=== SOURCE INFORMATION ===
Every row gives one point. The last column is the point's height on a tilted bowl or saddle (a function of degree 2), plus a little noise. Count its main directions that bend up, bend down and stay straight.
In the rows, 128 means zero.

Points (17 x 4):
[[ 67 147  98 123]
 [169  30 161  50]
 [169 150 120 110]
 [156 127 148 118]
 [193 156  69  86]
 [164  89 154 111]
 [159 137 177 105]
 [130  81 146 106]
 [ 71 133 158 123]
 [ 65  94 165 111]
 [120  95 164 113]
 [ 73 117 192 106]
 [183 151  92 101]
 [131  13 149  11]
 [124 136 117 121]
 [161  90  49  60]
 [ 89  99 155 115]]
Directions: 0 up, 2 down, 1 straight

Points (15 x 4):
[[137 111 196 112]
 [139  94  84 116]
 [136 163 104  92]
 [ 94 143 156 109]
 [142 154 127 106]
 [ 34 152  85  63]
 [117 132  74  98]
 [132 141 120 109]
 [ 92 192  64  23]
 [ 78 158  77  68]
 [135 221 180  75]
 [134  89 121 115]
 [ 19  74 153 108]
 [161 118  86 115]
 [185 140  93 113]]
Directions: 0 up, 1 down, 2 straight

Points:
[[105 106 123  91]
 [123  40 141 118]
 [121 147 127  95]
 [161 156 120  83]
 [153 120  26 116]
 [140 120 147 106]
 [176 121  49  75]
 [152 125 127 112]
 [113  89  96 128]
 [ 96 161 131  94]
 [ 42  51  55 157]
 [ 52 115 123  51]
 [ 40 133  87 200]
 [163  67  98 177]
 [197 113 161 205]
 [102  78  94 123]
 [102 125  89 141]]
Directions: 1 up, 1 down, 1 straight

Points (26 x 5):
[[122 118 124 152 117]
 [158 166 126 144 124]
 [169 185 112 156 124]
 [130 119 145 103 119]
 [137 142 124 111 119]
 [146 104 126 108 128]
 [171  98 166 200 147]
 [118 138  53  98  77]
 [ 44 202  92 172 145]
 [173  71 145 118 155]
 [159 214 122 100 114]
 [156 142  94 206 105]
 [142 168 161 181 116]
 [148 158 108 142 117]
 [168 118 141 120 139]
 [ 62 178  79 152 115]
 [249  73 100  67 249]
 [ 89 126  72  96  94]
 [144 121 177 121 112]
 [118 113 100 173 101]
 [159  92 174 109 128]
 [124 151 120  76 115]
 [161 110 102  87 131]
 [127 121  82 204  81]
 [123 139 185 139 100]
 [ 95 170 141 146 120]]
Directions: 1 up, 1 down, 2 straight

Points:
[[110 150 111 111 124]
 [142 196  66  74 157]
 [132  77  66 146  91]
 [161 216  69 113 193]
 [142 137 153 145 117]
 [123  71 151  68 111]
 [ 84 140 168 139 112]
 [136 142 155 132 118]
 [140 190 156 140 120]
 [192 147 104  66  83]
 [ 70 117 186 168 108]
 [125 128 182  93 114]
 [ 85 122 145  60  96]
 [ 71 141 142  91 103]
 [108 114  93 132 115]
 [206  99  92 167  73]
 [136  29 111 128 102]
 [ 70 168 186 117  94]
 [214 109 123  17   7]
 [138 102  74 166 107]
 [ 40 113 116 120  91]]
Directions: 1 up, 3 down, 0 straight

Points (42 x 7):
[[135 166  93 125  79 164 171]
 [121 110  78 104  83 176 147]
 [136 139  32 150 135 195  61]
 [ 91 131  97  90 134 139 123]
 [117 208 184 179 120  74  30]
 [145  64 107 123 215 122  18]
 [143 189  84 137 126  97  77]
 [161 104 176 120 138 116 117]
 [137 134  48 127  85  83 117]
 [105 197  94 142 147 136  98]
 [147 146 120 104 129 112 134]
 [ 52 132  70 157  96  45 104]
 [ 70 212 161 122 132 138 133]
 [117  89  52 169 137 249  37]
 [125 104 113 142 149  90  96]
 [ 86 161 171 124 105  42  97]
 [154 119 144 146 119 184 170]
 [182 136 134  92 107  83 142]
 [165  80 198  48  73 112 120]
 [106 146 166 141 114  60 102]
 [132  92 122 133 155 112 104]
 [ 70 101 100 114 149 151 116]
 [113 121 145 177  95  72 113]
 [157  54 114  65 126  89 111]
 [ 99 229 144 157 158 190 168]
 [ 59 175  71  90 122 115  87]
 [170 105 119  82  90 185 185]
 [128 172  94 110  73  69 132]
 [111 114 127 156 115 151 141]
 [ 58 136  86 115 179 136  99]
 [104 169  96  81  95 173 138]
 [162 131 141 140 156 122 114]
 [ 89  86 199 138 150 115 100]
 [146  98 109 115 139 185 136]
 [171  41 122  87 175 111  45]
 [149 192 112  80 142  86  75]
 [128  55 147  86 158 111  89]
 [ 48 114  87 102 177 125 102]
 [ 83  90 200 123 196 160 106]
 [105 135 110 105  77 166 162]
 [ 85 141 162 105 180 111 122]
 [196 114 163  64  77 165 194]]
Directions: 2 up, 4 down, 0 straight

Points, 45 rows:
[[145 138 119 213  63 120  71]
 [128 219 108 201 122 152  59]
 [ 62 132 157 134  97 177  83]
 [133 173 148 127  92 126 107]
 [145 107 111 193 169  92  85]
 [ 96 131 146 128 102  94 115]
 [ 94  92  97 143 146 113 103]
 [108 159  74 108 120  82 111]
 [119 130 123 144 134 123 121]
 [139 157 179 123 138  98 100]
 [145 108  83 179  75  75  93]
 [134 140 136  44 107 126 101]
 [170 160 148 153 162 153  87]
 [111 119 183 120  92 137 101]
 [148  85  82 142 112 133 112]
 [150 119 135  98 165  81 112]
 [155 161 134 140  83 118 105]
 [ 54 109 148 161 141 103  71]
 [138 111 146 183 156  38  62]
 [151 136 127 109 135 140 118]
 [119  73 145 116  93  99 107]
 [ 85  87 132 122 143 130 101]
 [ 94 152 133 120 165 125 109]
 [ 66 140  86 130 113  75  97]
 [173  76 105 128 124  89 106]
 [135 100 108 109  63 137 113]
 [190 167 150 146  95 127  79]
 [178  98 133 131 168  94 101]
 [107 168 113  74 114 171  91]
 [131 138 126 158  50 101 100]
 [140  98  92  79 167 135 100]
 [168 249 150  54 178 136   7]
 [188 208 130 143 115 128  66]
 [115 174 151  89 185 146  88]
 [ 96 126 203 134 162  76  67]
 [126 152  92 165 193 106  95]
 [ 72 109 114 149 135 105  98]
 [179 137 120 150 133 133 106]
 [ 91 174 114 162 104 126 103]
 [177 101 157 113 170 119  97]
 [102 105 128  50 133 135  98]
 [ 83 157  74 160 108 128 101]
 [133 183 139 159 160  84  93]
 [116 153  89  91 138 157 103]
 [ 93 154 103 140  90 110 115]]
Directions: 0 up, 6 down, 0 straight

Points:
[[183 152 126 104 133 211 119]
 [126  94 138 153  90 115 137]
 [ 96  43 133  81 209 106 119]
 [210  32 153  77 159 113  78]
 [125 166 177 186 181 189 107]
 [162 143 187 134  83 105 141]
 [ 56 136  46 120  51 134  65]
 [115 188 139 108 112 133 154]
 [187 150 140 140  86 113 147]
 [153 147 119 108  33 103 106]
 [127 164 128 159 142 160 148]
 [104 138 164 152 158 108 149]
 [205  84  59  63 126 227   7]
 [ 84 143 169 155 138 160 120]
 [141 106 105 163 122 149 135]
 [171 184  63 118 115 214  82]
 [ 71 184 151 104  86 111 121]
 [ 84 106 166 152  93 124 116]
 [ 93 147 150 106 120  96 148]
 [168  96 156  81 128 194 105]
 [138 102 149 138 118 124 148]
 [ 81 156 150 130 123  89 143]
 [131  56  65 175 122 107 123]
 [128 107 134 104 124 118 152]
 [109 174 115  65 137 124 138]
 [177 114 121 134 129 161 138]
 [224 142 103 174 105 176 105]
 [ 75 114 145  74 185 123 130]
 [158 163 144 141 172  41 143]
 [145 153  92  94 114 193 114]
 [164 138 158 119 134  90 159]
 [160 119  69 203 147  64 111]
 [173 161  93 167 126 129 141]
 [131 153 125  77 136 167 139]
 [106 158 143 198 194 146 117]
 [249 116  88 122 144 158  81]
 [112 191 167 168  94 102 137]
 [ 95 138 196  93 173 166 115]
 [158 173  51 191 183 144  96]
 [ 85 184 142 125 200 166 128]
 [169 157 127 173 204 124 143]
 [154  98 158 169 152 167 122]
 [152 178 118 131 130  62 148]
 [195 149 177 149  98  83 144]
 [126 162 177 117 149 125 159]
 [ 99 147 184 145 192 181 107]
 [152  95 137 159  88  93 136]]
Directions: 0 up, 5 down, 1 straight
===
## TASK ITEM
Whatever else the listing above holds, retype exactly only the lines from the one containing "[161 104 176 120 138 116 117]" to the one containing "[170 105 119", both ends kept.

## ANSWER BELOW
 [161 104 176 120 138 116 117]
 [137 134  48 127  85  83 117]
 [105 197  94 142 147 136  98]
 [147 146 120 104 129 112 134]
 [ 52 132  70 157  96  45 104]
 [ 70 212 161 122 132 138 133]
 [117  89  52 169 137 249  37]
 [125 104 113 142 149  90  96]
 [ 86 161 171 124 105  42  97]
 [154 119 144 146 119 184 170]
 [182 136 134  92 107  83 142]
 [165  80 198  48  73 112 120]
 [106 146 166 141 114  60 102]
 [132  92 122 133 155 112 104]
 [ 70 101 100 114 149 151 116]
 [113 121 145 177  95  72 113]
 [157  54 114  65 126  89 111]
 [ 99 229 144 157 158 190 168]
 [ 59 175  71  90 122 115  87]
 [170 105 119  82  90 185 185]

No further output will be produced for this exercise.